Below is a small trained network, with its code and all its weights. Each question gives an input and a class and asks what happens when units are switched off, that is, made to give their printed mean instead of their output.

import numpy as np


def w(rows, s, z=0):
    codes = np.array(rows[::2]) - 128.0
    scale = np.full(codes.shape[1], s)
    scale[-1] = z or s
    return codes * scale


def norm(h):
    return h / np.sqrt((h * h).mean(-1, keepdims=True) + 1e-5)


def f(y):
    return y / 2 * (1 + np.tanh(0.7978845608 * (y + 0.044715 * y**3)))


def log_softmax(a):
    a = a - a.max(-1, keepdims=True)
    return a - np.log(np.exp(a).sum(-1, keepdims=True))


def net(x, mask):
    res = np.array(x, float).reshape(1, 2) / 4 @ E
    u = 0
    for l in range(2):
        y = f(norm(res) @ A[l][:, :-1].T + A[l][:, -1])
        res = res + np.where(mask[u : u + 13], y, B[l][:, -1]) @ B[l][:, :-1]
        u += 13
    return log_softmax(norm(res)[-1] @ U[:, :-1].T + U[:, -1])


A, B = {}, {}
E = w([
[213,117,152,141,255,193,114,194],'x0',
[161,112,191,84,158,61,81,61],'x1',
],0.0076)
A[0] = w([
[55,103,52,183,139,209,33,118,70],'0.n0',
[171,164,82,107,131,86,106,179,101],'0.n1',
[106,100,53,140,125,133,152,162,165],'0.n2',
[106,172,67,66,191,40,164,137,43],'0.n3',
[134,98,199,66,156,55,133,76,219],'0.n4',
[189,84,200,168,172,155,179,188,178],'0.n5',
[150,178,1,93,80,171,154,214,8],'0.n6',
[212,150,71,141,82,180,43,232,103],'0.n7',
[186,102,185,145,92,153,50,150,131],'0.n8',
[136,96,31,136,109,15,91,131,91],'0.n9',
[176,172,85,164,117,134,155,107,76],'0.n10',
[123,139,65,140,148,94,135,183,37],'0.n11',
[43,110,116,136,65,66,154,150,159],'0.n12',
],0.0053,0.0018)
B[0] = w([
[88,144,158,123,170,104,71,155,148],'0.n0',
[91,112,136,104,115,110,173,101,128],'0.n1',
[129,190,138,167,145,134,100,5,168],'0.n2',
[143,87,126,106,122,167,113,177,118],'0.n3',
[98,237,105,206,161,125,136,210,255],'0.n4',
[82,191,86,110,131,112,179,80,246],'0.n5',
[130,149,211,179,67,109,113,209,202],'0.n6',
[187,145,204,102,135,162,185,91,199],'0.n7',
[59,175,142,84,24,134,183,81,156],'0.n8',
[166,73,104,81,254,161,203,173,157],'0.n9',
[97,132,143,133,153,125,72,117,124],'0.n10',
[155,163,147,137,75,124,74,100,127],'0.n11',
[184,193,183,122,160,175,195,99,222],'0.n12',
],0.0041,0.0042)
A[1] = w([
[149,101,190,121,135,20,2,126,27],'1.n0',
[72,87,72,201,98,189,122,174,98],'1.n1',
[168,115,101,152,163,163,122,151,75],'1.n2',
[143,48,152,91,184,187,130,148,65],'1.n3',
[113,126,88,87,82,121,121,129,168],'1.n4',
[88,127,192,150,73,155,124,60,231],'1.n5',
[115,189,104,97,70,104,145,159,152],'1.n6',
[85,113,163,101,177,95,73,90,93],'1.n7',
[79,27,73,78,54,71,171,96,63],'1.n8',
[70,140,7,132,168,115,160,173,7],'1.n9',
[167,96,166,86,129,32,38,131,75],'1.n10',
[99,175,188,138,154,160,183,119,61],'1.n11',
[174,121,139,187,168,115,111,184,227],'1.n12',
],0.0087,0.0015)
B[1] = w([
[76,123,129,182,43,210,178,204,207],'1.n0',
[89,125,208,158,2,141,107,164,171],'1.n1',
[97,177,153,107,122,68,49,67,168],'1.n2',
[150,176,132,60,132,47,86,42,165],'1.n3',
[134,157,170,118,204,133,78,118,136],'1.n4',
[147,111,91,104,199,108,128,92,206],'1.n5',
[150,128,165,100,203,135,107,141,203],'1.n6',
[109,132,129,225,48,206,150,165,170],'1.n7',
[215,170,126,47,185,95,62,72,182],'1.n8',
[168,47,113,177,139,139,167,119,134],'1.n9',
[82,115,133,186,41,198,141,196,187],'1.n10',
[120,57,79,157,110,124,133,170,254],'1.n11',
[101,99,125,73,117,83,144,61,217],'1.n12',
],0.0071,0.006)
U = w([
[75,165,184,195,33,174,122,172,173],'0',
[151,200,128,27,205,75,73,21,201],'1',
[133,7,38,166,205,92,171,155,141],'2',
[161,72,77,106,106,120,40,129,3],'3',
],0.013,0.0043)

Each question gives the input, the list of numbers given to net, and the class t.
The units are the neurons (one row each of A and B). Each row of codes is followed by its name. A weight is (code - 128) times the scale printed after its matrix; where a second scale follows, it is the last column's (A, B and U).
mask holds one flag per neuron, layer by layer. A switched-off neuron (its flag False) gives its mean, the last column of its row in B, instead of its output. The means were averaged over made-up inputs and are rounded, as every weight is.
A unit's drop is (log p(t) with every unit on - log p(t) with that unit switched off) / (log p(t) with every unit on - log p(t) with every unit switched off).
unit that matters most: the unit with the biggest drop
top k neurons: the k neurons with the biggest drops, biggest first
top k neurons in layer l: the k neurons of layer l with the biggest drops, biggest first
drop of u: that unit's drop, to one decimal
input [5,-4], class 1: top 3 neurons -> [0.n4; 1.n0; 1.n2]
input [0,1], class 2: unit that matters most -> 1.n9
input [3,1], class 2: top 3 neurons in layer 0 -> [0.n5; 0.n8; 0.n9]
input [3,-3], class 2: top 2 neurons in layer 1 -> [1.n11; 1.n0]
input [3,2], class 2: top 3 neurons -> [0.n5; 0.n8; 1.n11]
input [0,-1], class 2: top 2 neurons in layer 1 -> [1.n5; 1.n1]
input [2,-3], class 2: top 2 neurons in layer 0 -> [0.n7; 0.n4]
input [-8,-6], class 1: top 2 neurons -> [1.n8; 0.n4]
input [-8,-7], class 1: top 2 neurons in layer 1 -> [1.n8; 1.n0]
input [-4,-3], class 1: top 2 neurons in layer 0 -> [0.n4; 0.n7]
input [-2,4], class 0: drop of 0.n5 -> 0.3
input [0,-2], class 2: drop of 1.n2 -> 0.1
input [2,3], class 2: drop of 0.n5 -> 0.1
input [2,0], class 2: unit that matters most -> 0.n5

--------------------------------

**ASSIGNMENT**
All the records are to be transcribed exactly, with no line missing.

**ANSWER TO THE EXERCISE**
Below is a small trained network, with its code and all its weights. Each question gives an input and a class and asks what happens when units are switched off, that is, made to give their printed mean instead of their output.

import numpy as np


def w(rows, s, z=0):
    codes = np.array(rows[::2]) - 128.0
    scale = np.full(codes.shape[1], s)
    scale[-1] = z or s
    return codes * scale


def norm(h):
    return h / np.sqrt((h * h).mean(-1, keepdims=True) + 1e-5)


def f(y):
    return y / 2 * (1 + np.tanh(0.7978845608 * (y + 0.044715 * y**3)))


def log_softmax(a):
    a = a - a.max(-1, keepdims=True)
    return a - np.log(np.exp(a).sum(-1, keepdims=True))


def net(x, mask):
    res = np.array(x, float).reshape(1, 2) / 4 @ E
    u = 0
    for l in range(2):
        y = f(norm(res) @ A[l][:, :-1].T + A[l][:, -1])
        res = res + np.where(mask[u : u + 13], y, B[l][:, -1]) @ B[l][:, :-1]
        u += 13
    return log_softmax(norm(res)[-1] @ U[:, :-1].T + U[:, -1])


A, B = {}, {}
E = w([
[213,117,152,141,255,193,114,194],'x0',
[161,112,191,84,158,61,81,61],'x1',
],0.0076)
A[0] = w([
[55,103,52,183,139,209,33,118,70],'0.n0',
[171,164,82,107,131,86,106,179,101],'0.n1',
[106,100,53,140,125,133,152,162,165],'0.n2',
[106,172,67,66,191,40,164,137,43],'0.n3',
[134,98,199,66,156,55,133,76,219],'0.n4',
[189,84,200,168,172,155,179,188,178],'0.n5',
[150,178,1,93,80,171,154,214,8],'0.n6',
[212,150,71,141,82,180,43,232,103],'0.n7',
[186,102,185,145,92,153,50,150,131],'0.n8',
[136,96,31,136,109,15,91,131,91],'0.n9',
[176,172,85,164,117,134,155,107,76],'0.n10',
[123,139,65,140,148,94,135,183,37],'0.n11',
[43,110,116,136,65,66,154,150,159],'0.n12',
],0.0053,0.0018)
B[0] = w([
[88,144,158,123,170,104,71,155,148],'0.n0',
[91,112,136,104,115,110,173,101,128],'0.n1',
[129,190,138,167,145,134,100,5,168],'0.n2',
[143,87,126,106,122,167,113,177,118],'0.n3',
[98,237,105,206,161,125,136,210,255],'0.n4',
[82,191,86,110,131,112,179,80,246],'0.n5',
[130,149,211,179,67,109,113,209,202],'0.n6',
[187,145,204,102,135,162,185,91,199],'0.n7',
[59,175,142,84,24,134,183,81,156],'0.n8',
[166,73,104,81,254,161,203,173,157],'0.n9',
[97,132,143,133,153,125,72,117,124],'0.n10',
[155,163,147,137,75,124,74,100,127],'0.n11',
[184,193,183,122,160,175,195,99,222],'0.n12',
],0.0041,0.0042)
A[1] = w([
[149,101,190,121,135,20,2,126,27],'1.n0',
[72,87,72,201,98,189,122,174,98],'1.n1',
[168,115,101,152,163,163,122,151,75],'1.n2',
[143,48,152,91,184,187,130,148,65],'1.n3',
[113,126,88,87,82,121,121,129,168],'1.n4',
[88,127,192,150,73,155,124,60,231],'1.n5',
[115,189,104,97,70,104,145,159,152],'1.n6',
[85,113,163,101,177,95,73,90,93],'1.n7',
[79,27,73,78,54,71,171,96,63],'1.n8',
[70,140,7,132,168,115,160,173,7],'1.n9',
[167,96,166,86,129,32,38,131,75],'1.n10',
[99,175,188,138,154,160,183,119,61],'1.n11',
[174,121,139,187,168,115,111,184,227],'1.n12',
],0.0087,0.0015)
B[1] = w([
[76,123,129,182,43,210,178,204,207],'1.n0',
[89,125,208,158,2,141,107,164,171],'1.n1',
[97,177,153,107,122,68,49,67,168],'1.n2',
[150,176,132,60,132,47,86,42,165],'1.n3',
[134,157,170,118,204,133,78,118,136],'1.n4',
[147,111,91,104,199,108,128,92,206],'1.n5',
[150,128,165,100,203,135,107,141,203],'1.n6',
[109,132,129,225,48,206,150,165,170],'1.n7',
[215,170,126,47,185,95,62,72,182],'1.n8',
[168,47,113,177,139,139,167,119,134],'1.n9',
[82,115,133,186,41,198,141,196,187],'1.n10',
[120,57,79,157,110,124,133,170,254],'1.n11',
[101,99,125,73,117,83,144,61,217],'1.n12',
],0.0071,0.006)
U = w([
[75,165,184,195,33,174,122,172,173],'0',
[151,200,128,27,205,75,73,21,201],'1',
[133,7,38,166,205,92,171,155,141],'2',
[161,72,77,106,106,120,40,129,3],'3',
],0.013,0.0043)

Each question gives the input, the list of numbers given to net, and the class t.
The units are the neurons (one row each of A and B). Each row of codes is followed by its name. A weight is (code - 128) times the scale printed after its matrix; where a second scale follows, it is the last column's (A, B and U).
mask holds one flag per neuron, layer by layer. A switched-off neuron (its flag False) gives its mean, the last column of its row in B, instead of its output. The means were averaged over made-up inputs and are rounded, as every weight is.
A unit's drop is (log p(t) with every unit on - log p(t) with that unit switched off) / (log p(t) with every unit on - log p(t) with every unit switched off).
unit that matters most: the unit with the biggest drop
top k neurons: the k neurons with the biggest drops, biggest first
top k neurons in layer l: the k neurons of layer l with the biggest drops, biggest first
drop of u: that unit's drop, to one decimal
input [5,-4], class 1: top 3 neurons -> [0.n4; 1.n0; 1.n2]
input [0,1], class 2: unit that matters most -> 1.n9
input [3,1], class 2: top 3 neurons in layer 0 -> [0.n5; 0.n8; 0.n9]
input [3,-3], class 2: top 2 neurons in layer 1 -> [1.n11; 1.n0]
input [3,2], class 2: top 3 neurons -> [0.n5; 0.n8; 1.n11]
input [0,-1], class 2: top 2 neurons in layer 1 -> [1.n5; 1.n1]
input [2,-3], class 2: top 2 neurons in layer 0 -> [0.n7; 0.n4]
input [-8,-6], class 1: top 2 neurons -> [1.n8; 0.n4]
input [-8,-7], class 1: top 2 neurons in layer 1 -> [1.n8; 1.n0]
input [-4,-3], class 1: top 2 neurons in layer 0 -> [0.n4; 0.n7]
input [-2,4], class 0: drop of 0.n5 -> 0.3
input [0,-2], class 2: drop of 1.n2 -> 0.1
input [2,3], class 2: drop of 0.n5 -> 0.1
input [2,0], class 2: unit that matters most -> 0.n5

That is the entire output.